- Dataset records

■ ■ ■

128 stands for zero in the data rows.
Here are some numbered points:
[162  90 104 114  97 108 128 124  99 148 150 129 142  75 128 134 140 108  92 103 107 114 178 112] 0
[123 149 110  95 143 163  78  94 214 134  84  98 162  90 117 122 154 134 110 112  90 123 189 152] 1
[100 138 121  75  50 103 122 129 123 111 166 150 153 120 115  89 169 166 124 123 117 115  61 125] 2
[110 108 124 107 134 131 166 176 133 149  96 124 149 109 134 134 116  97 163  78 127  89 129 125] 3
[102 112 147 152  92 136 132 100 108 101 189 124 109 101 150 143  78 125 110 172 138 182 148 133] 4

■ ■ ■

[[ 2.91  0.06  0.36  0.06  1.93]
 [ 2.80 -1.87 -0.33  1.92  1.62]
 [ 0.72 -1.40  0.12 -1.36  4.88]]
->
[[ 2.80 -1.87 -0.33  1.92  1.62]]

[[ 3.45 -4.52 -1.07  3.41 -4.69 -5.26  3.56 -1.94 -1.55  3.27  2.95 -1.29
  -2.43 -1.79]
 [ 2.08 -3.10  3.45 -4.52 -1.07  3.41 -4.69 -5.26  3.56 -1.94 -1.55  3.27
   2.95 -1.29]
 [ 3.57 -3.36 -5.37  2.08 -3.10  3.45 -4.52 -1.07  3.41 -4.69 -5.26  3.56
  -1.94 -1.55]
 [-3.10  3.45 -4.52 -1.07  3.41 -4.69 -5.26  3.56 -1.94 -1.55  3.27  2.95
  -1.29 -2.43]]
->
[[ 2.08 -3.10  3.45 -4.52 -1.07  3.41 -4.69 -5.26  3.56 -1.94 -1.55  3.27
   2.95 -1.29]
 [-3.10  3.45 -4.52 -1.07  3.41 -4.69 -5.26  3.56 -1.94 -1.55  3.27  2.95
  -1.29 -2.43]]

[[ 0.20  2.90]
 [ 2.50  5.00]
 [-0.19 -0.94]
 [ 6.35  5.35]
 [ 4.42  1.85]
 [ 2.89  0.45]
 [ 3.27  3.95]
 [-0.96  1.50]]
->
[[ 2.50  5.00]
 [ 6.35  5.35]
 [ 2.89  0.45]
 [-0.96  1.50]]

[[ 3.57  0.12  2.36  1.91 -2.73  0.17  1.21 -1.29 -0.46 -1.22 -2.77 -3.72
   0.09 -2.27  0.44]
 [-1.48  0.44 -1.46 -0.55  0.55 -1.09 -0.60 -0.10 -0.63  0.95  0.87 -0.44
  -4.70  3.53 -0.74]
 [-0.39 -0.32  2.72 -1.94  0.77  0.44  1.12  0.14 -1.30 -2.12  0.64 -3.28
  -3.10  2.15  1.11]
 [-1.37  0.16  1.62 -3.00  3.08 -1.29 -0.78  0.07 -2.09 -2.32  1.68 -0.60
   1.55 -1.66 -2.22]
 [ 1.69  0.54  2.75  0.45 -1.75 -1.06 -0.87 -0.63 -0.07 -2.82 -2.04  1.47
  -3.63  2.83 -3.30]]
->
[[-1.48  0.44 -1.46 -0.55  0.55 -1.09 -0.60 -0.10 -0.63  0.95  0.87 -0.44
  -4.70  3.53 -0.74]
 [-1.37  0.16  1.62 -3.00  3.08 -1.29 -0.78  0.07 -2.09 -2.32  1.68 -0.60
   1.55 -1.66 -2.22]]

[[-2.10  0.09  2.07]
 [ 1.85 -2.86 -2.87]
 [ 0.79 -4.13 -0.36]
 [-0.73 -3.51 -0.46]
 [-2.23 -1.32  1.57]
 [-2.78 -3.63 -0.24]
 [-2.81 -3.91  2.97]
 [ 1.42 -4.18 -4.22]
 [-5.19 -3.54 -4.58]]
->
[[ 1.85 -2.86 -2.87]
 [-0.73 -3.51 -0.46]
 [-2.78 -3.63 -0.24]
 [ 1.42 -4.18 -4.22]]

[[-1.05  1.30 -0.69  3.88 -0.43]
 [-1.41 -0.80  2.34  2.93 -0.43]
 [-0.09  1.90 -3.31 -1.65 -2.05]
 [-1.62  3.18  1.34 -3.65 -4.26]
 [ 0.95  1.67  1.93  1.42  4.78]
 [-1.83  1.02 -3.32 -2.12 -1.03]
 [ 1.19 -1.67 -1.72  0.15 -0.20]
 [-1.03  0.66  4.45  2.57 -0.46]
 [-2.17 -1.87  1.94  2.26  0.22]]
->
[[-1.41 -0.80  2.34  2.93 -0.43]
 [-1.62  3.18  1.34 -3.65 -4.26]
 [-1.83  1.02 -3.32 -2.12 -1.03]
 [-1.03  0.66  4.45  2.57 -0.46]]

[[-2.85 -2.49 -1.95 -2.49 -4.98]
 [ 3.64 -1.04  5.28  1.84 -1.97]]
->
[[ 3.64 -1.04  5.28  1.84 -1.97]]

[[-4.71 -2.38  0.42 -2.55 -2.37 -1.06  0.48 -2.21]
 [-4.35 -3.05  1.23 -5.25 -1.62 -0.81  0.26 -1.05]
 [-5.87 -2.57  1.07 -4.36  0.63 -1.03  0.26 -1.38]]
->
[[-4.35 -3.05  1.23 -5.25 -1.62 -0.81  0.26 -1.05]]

■ ■ ■

- TASK STATEMENT
Retype exactly the lines of the data above that fall between the line with "128 stands for zero in the data rows." and the line with "[102 112 147", inclusive, and add nothing.

- ANSWER SECTION
128 stands for zero in the data rows.
Here are some numbered points:
[162  90 104 114  97 108 128 124  99 148 150 129 142  75 128 134 140 108  92 103 107 114 178 112] 0
[123 149 110  95 143 163  78  94 214 134  84  98 162  90 117 122 154 134 110 112  90 123 189 152] 1
[100 138 121  75  50 103 122 129 123 111 166 150 153 120 115  89 169 166 124 123 117 115  61 125] 2
[110 108 124 107 134 131 166 176 133 149  96 124 149 109 134 134 116  97 163  78 127  89 129 125] 3
[102 112 147 152  92 136 132 100 108 101 189 124 109 101 150 143  78 125 110 172 138 182 148 133] 4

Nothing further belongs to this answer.